◆ What to do: Keep only those lines of the records that include the string "rows".

(Extracted data entries)
****************************************

In the data rows, the value 128 means zero.
Each pair is two rows. How far apart are they, by a hidden measure? 0 means very close, and 30 very far. Two or three weighted sums of its numbers give each row a place; it is the straight-line distance between the places.
[124,143,126,125,134,143,118,101,116,152,089,104,137,136,129,134,125,113,113,115,106]
[140,133,089,126,160,093,135,107,158,113,164,144,097,180,063,155,088,120,153,139,093] -> 17
[160,131,069,116,110,155,102,101,140,099,121,103,143,146,134,121,122,099,137,108,109]
[052,016,199,215,178,058,216,235,170,205,107,209,173,129,160,017,214,198,175,223,243] -> 6
[149,173,131,103,117,107,105,140,104,100,156,110,107,147,136,143,109,109,101,117,109]
[167,111,092,135,113,152,100,082,153,100,117,095,135,130,119,121,122,088,147,113,112] -> 4
[152,171,127,099,088,116,102,141,103,113,163,102,093,143,116,164,091,102,102,093,105]
[099,137,155,089,099,134,100,115,078,144,129,103,087,114,104,175,086,102,067,095,100] -> 10
[155,167,142,108,130,129,097,120,117,103,145,097,130,122,145,140,113,098,101,121,131]
[167,148,103,107,112,123,099,130,113,089,141,105,115,140,143,138,111,097,116,106,113] -> 10
[162,124,071,124,124,163,099,090,147,096,116,104,168,137,122,120,120,097,147,105,110]
[127,167,134,096,096,131,104,110,102,120,148,115,117,134,110,158,105,105,097,095,106] -> 10
[088,101,178,144,136,183,149,136,082,179,060,152,140,048,147,152,173,167,088,134,148]
[150,147,142,113,172,226,119,080,098,121,104,105,141,046,151,139,160,136,153,160,134] -> 23
[057,060,173,210,177,095,203,195,165,191,077,207,156,139,160,045,211,193,156,204,202]
[167,113,076,112,131,133,113,121,142,088,136,098,131,148,122,126,115,092,133,111,094] -> 18
[135,169,138,111,108,121,107,129,103,114,154,117,113,139,129,155,108,109,100,111,114]
[089,124,072,095,145,128,154,146,110,161,170,145,150,159,062,163,076,158,155,106,123] -> 15
[148,167,115,093,103,104,121,154,120,104,177,113,094,165,120,150,097,112,104,107,099]
[128,117,158,098,086,133,107,145,114,123,153,099,128,105,113,133,101,119,101,084,133] -> 9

****************************************

◆ Task output:
In the data rows, the value 128 means zero.
Each pair is two rows. How far apart are they, by a hidden measure? 0 means very close, and 30 very far. Two or three weighted sums of its numbers give each row a place; it is the straight-line distance between the places.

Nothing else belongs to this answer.